Data provided:
== Segment start ==

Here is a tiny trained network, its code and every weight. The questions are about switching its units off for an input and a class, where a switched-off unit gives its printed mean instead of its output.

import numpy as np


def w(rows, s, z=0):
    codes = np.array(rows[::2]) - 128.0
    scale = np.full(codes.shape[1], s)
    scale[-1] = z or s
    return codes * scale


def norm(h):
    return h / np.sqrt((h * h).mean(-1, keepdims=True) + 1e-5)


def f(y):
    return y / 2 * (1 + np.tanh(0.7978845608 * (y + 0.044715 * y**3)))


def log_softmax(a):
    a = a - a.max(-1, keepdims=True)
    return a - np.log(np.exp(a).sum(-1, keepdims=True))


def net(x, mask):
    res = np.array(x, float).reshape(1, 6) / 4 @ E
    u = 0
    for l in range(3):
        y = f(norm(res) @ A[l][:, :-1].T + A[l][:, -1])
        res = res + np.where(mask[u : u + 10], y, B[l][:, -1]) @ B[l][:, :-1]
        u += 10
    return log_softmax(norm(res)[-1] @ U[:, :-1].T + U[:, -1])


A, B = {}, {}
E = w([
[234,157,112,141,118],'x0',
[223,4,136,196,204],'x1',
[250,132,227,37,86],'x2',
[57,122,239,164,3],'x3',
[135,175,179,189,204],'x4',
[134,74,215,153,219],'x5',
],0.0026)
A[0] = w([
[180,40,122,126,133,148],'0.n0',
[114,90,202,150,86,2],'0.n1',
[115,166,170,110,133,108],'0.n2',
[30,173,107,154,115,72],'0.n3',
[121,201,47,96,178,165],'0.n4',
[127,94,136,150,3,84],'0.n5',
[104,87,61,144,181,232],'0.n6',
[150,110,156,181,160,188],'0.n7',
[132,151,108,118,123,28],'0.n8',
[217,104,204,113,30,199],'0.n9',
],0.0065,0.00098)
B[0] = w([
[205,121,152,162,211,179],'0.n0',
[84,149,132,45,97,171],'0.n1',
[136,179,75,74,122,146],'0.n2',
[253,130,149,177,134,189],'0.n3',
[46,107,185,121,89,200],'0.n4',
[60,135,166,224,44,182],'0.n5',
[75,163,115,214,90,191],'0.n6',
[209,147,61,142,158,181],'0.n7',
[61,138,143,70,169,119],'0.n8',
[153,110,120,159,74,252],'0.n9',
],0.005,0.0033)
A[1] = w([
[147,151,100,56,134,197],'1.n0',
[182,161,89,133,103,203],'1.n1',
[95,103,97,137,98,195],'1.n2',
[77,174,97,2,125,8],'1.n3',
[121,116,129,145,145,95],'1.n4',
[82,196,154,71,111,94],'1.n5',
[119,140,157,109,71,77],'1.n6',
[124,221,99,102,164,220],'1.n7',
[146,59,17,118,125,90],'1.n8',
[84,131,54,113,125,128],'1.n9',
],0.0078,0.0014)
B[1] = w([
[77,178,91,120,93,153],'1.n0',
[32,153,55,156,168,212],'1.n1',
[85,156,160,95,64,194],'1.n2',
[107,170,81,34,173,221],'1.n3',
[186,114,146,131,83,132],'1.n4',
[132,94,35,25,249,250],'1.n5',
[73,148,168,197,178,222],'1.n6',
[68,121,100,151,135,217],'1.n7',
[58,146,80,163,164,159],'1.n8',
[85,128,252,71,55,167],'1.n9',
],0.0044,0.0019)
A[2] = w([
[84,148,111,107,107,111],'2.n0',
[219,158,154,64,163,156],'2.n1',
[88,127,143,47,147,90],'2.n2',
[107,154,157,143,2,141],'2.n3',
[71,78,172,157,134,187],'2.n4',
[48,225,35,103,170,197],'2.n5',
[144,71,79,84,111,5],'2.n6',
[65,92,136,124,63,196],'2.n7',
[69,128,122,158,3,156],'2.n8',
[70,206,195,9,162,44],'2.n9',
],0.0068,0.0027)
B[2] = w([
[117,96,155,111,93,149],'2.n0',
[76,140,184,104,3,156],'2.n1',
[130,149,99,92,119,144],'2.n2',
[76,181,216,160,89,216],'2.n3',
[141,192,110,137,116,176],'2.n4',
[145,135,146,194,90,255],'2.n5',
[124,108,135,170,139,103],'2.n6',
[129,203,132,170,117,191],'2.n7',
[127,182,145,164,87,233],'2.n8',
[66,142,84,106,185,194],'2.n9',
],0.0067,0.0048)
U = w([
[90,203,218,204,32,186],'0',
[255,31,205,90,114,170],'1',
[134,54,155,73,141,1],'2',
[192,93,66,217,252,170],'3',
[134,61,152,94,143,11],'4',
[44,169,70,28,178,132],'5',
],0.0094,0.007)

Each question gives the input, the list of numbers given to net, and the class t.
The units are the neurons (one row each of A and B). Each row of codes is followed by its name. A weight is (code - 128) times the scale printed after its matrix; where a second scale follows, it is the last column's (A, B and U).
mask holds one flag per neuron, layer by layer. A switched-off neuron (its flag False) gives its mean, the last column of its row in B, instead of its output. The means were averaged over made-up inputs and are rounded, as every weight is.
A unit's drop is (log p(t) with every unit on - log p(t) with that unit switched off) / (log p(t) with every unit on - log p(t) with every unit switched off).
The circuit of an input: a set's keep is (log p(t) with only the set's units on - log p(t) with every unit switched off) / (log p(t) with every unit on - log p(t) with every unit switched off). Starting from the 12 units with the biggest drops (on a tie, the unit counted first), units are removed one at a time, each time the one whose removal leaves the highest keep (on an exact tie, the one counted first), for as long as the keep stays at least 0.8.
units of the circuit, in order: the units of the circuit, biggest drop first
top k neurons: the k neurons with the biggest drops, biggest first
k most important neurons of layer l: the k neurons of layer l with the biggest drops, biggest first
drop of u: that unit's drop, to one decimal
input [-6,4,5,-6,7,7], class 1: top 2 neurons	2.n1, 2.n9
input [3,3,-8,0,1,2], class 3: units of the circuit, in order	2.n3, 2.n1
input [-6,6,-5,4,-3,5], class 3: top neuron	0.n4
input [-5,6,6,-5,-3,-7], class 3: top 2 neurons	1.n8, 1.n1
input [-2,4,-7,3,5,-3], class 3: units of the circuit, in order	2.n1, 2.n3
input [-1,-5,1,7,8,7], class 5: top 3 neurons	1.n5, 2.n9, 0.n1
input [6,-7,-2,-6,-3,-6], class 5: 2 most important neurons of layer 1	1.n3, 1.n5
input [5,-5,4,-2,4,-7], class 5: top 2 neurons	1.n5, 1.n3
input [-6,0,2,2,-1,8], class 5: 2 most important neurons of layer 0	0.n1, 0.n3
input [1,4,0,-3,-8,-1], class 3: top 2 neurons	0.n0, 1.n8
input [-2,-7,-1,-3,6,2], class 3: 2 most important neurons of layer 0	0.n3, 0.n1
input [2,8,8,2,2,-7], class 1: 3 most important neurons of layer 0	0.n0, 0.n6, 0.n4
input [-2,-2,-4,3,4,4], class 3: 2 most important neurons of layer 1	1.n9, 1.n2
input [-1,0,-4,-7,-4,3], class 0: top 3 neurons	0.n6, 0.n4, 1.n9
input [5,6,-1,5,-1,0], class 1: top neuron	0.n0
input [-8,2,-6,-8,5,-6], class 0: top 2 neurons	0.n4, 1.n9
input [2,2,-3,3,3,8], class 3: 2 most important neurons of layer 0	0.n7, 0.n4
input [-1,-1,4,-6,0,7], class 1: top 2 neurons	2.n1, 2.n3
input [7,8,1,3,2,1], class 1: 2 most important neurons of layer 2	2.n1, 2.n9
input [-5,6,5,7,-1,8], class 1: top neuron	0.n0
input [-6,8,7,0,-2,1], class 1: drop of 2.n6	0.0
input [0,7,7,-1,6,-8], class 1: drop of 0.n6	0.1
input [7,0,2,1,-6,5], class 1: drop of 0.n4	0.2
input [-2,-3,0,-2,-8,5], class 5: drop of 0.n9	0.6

== Segment end ==

Exercise prompt:
Verbatim output is expected for the lines from the start of the data to the line in which "y = f(norm(res)" appears, both included.

Completed task:
Here is a tiny trained network, its code and every weight. The questions are about switching its units off for an input and a class, where a switched-off unit gives its printed mean instead of its output.

import numpy as np


def w(rows, s, z=0):
    codes = np.array(rows[::2]) - 128.0
    scale = np.full(codes.shape[1], s)
    scale[-1] = z or s
    return codes * scale


def norm(h):
    return h / np.sqrt((h * h).mean(-1, keepdims=True) + 1e-5)


def f(y):
    return y / 2 * (1 + np.tanh(0.7978845608 * (y + 0.044715 * y**3)))


def log_softmax(a):
    a = a - a.max(-1, keepdims=True)
    return a - np.log(np.exp(a).sum(-1, keepdims=True))


def net(x, mask):
    res = np.array(x, float).reshape(1, 6) / 4 @ E
    u = 0
    for l in range(3):
        y = f(norm(res) @ A[l][:, :-1].T + A[l][:, -1])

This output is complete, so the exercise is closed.